▶ _What is needed_
Lines with "around": pull these out of the listing below.

▶ _Provided data_
====================
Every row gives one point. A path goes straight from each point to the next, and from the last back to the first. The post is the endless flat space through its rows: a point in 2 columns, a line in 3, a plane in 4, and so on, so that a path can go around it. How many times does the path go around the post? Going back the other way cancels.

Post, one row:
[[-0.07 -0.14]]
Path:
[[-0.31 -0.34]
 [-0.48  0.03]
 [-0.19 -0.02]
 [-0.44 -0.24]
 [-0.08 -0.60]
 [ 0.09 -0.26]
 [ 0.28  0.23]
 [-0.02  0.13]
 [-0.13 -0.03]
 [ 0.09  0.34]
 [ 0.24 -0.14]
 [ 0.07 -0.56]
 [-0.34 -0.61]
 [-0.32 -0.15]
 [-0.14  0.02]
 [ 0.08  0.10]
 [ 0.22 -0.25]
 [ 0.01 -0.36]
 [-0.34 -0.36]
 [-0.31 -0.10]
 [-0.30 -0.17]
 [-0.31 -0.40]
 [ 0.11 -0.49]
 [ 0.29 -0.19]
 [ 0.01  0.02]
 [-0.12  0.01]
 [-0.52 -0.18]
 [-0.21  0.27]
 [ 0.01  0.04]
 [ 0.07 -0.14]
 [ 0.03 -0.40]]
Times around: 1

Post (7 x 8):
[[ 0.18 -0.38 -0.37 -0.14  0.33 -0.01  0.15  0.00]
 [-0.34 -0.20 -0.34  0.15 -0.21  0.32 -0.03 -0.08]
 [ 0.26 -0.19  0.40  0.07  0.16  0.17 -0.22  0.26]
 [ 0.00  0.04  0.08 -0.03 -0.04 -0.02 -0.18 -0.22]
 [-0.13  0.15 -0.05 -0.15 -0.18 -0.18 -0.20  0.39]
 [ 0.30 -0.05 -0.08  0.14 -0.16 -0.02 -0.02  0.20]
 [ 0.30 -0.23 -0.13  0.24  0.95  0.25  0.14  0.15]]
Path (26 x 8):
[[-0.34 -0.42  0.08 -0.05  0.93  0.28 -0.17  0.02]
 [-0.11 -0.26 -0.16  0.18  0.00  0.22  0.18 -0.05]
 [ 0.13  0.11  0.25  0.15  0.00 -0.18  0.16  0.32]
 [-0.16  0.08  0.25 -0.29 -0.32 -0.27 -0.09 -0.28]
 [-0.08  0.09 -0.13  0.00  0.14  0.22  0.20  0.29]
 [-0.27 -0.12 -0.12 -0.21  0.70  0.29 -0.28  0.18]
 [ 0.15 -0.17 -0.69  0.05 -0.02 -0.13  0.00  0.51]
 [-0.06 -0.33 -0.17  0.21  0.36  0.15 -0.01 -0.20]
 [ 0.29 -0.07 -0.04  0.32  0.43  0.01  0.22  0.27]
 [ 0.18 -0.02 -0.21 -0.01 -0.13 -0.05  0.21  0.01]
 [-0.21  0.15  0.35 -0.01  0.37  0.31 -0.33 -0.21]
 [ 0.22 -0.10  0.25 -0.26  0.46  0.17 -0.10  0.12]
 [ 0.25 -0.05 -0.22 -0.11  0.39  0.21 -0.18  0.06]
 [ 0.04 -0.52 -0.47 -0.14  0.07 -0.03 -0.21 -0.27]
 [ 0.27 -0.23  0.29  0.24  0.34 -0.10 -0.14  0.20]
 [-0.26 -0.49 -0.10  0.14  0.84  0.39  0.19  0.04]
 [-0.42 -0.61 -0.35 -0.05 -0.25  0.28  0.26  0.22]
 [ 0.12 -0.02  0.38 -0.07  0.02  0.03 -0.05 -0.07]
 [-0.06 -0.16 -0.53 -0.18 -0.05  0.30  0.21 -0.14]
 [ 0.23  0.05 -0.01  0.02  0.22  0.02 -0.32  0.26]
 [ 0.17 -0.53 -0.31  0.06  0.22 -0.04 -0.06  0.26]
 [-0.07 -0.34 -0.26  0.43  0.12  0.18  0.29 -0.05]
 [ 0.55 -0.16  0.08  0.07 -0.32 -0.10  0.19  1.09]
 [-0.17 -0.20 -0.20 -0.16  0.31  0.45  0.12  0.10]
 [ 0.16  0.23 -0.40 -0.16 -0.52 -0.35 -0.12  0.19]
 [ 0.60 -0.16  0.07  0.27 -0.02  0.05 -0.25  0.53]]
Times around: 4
====================
▶ _Response to this exercise_
Every row gives one point. A path goes straight from each point to the next, and from the last back to the first. The post is the endless flat space through its rows: a point in 2 columns, a line in 3, a plane in 4, and so on, so that a path can go around it. How many times does the path go around the post? Going back the other way cancels.
Times around: 1
Times around: 4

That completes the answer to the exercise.